▶ **Work required**
Output every line of the entries from the line containing "q, then p: [-2.8 -1.4] -> [2.3 2.1]" through the last, exactly, with no other content.

▶ **Data for analysis**
Rows are points. Two turns around zero, p and q, are shown by what they do to some points. Where does a point land after both, in the order given? Backwards means that the second turn is done in reverse. Each puzzle has new turns, and all numbers are rounded.

Turn p:
[-1.4  0.1] -> [-0.2  1.4]
[-0.3 -4.7] -> [-4.7 -0.6]
[1.6 4.5] -> [ 4.7 -0.7]
Turn q:
[-0.9  4.7] -> [4.6 1.2]
[ 0.1 -6.4] -> [-6.4 -0.6]
[1.6 1.5] -> [ 1.6 -1.5]
[-1.0 -2.1] -> [-2.2  0.8]
[0.2 2.2] -> [2.2 0.0]
Where do these land?
q, then p: [2.4 3.3] -> [-1.4 -3.8]
q, then p: [-2.8 -1.4] -> [2.3 2.1]
p, then q: [-2.3 -5.3] -> [0.8 5.7]
p, then q backwards: [-0.4  0.5] -> [-0.5  0.4]
p, then q: [3.1 2.9] -> [-2.2 -3.6]

Turn p:
[-0.2  6.1  1.4  1.5] -> [-1.0  1.8 -5.8  1.8]
[-1.8 -3.3 -3.0 -4.9] -> [ 2.5  2.7  4.7 -3.4]
[-2.2  0.8  1.3  1.8] -> [-2.9  0.8 -0.7  0.8]
[ 2.5 -1.3  1.6 -3.4] -> [3.7 0.1 2.0 2.1]
[ 1.8 -2.4 -1.2  5.0] -> [-2.2 -5.4 -0.1 -1.2]
Turn q:
[-1.2  2.8  0.3  1.5] -> [ 0.9  2.6 -0.3 -2.0]
[-1.5  2.3  0.1 -2.0] -> [ 0.1 -0.1  1.7 -2.9]
[-5.4  1.4 -1.6  0.9] -> [ 1.0  3.9  4.3 -0.7]
[ 3.0 -5.0  4.8 -0.8] -> [ 3.1 -5.4 -2.7  3.4]
[ 5.0 -1.5 -3.6  0.5] -> [-5.1 -0.9 -3.0  2.2]
Where do these land?
p, then q: [ 1.6 -3.0 -1.0 -2.8] -> [ 1.4 -3.1 -3.0 -0.2]
p, then q: [-0.3 -1.7 -2.4  0.6] -> [ 0.6 -2.7  1.3 -0.3]
p, then q: [2.5 0.9 2.9 3.7] -> [-0.5  2.5  0.8  4.7]
p, then q: [-2.2  2.5 -4.4 -5.1] -> [-3.1 -2.1 -1.3 -6.4]
p, then q: [-1.6  1.2  5.0  3.7] -> [1.7 5.5 2.2 2.3]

▶ **Exercise result**
q, then p: [-2.8 -1.4] -> [2.3 2.1]
p, then q: [-2.3 -5.3] -> [0.8 5.7]
p, then q backwards: [-0.4  0.5] -> [-0.5  0.4]
p, then q: [3.1 2.9] -> [-2.2 -3.6]

Turn p:
[-0.2  6.1  1.4  1.5] -> [-1.0  1.8 -5.8  1.8]
[-1.8 -3.3 -3.0 -4.9] -> [ 2.5  2.7  4.7 -3.4]
[-2.2  0.8  1.3  1.8] -> [-2.9  0.8 -0.7  0.8]
[ 2.5 -1.3  1.6 -3.4] -> [3.7 0.1 2.0 2.1]
[ 1.8 -2.4 -1.2  5.0] -> [-2.2 -5.4 -0.1 -1.2]
Turn q:
[-1.2  2.8  0.3  1.5] -> [ 0.9  2.6 -0.3 -2.0]
[-1.5  2.3  0.1 -2.0] -> [ 0.1 -0.1  1.7 -2.9]
[-5.4  1.4 -1.6  0.9] -> [ 1.0  3.9  4.3 -0.7]
[ 3.0 -5.0  4.8 -0.8] -> [ 3.1 -5.4 -2.7  3.4]
[ 5.0 -1.5 -3.6  0.5] -> [-5.1 -0.9 -3.0  2.2]
Where do these land?
p, then q: [ 1.6 -3.0 -1.0 -2.8] -> [ 1.4 -3.1 -3.0 -0.2]
p, then q: [-0.3 -1.7 -2.4  0.6] -> [ 0.6 -2.7  1.3 -0.3]
p, then q: [2.5 0.9 2.9 3.7] -> [-0.5  2.5  0.8  4.7]
p, then q: [-2.2  2.5 -4.4 -5.1] -> [-3.1 -2.1 -1.3 -6.4]
p, then q: [-1.6  1.2  5.0  3.7] -> [1.7 5.5 2.2 2.3]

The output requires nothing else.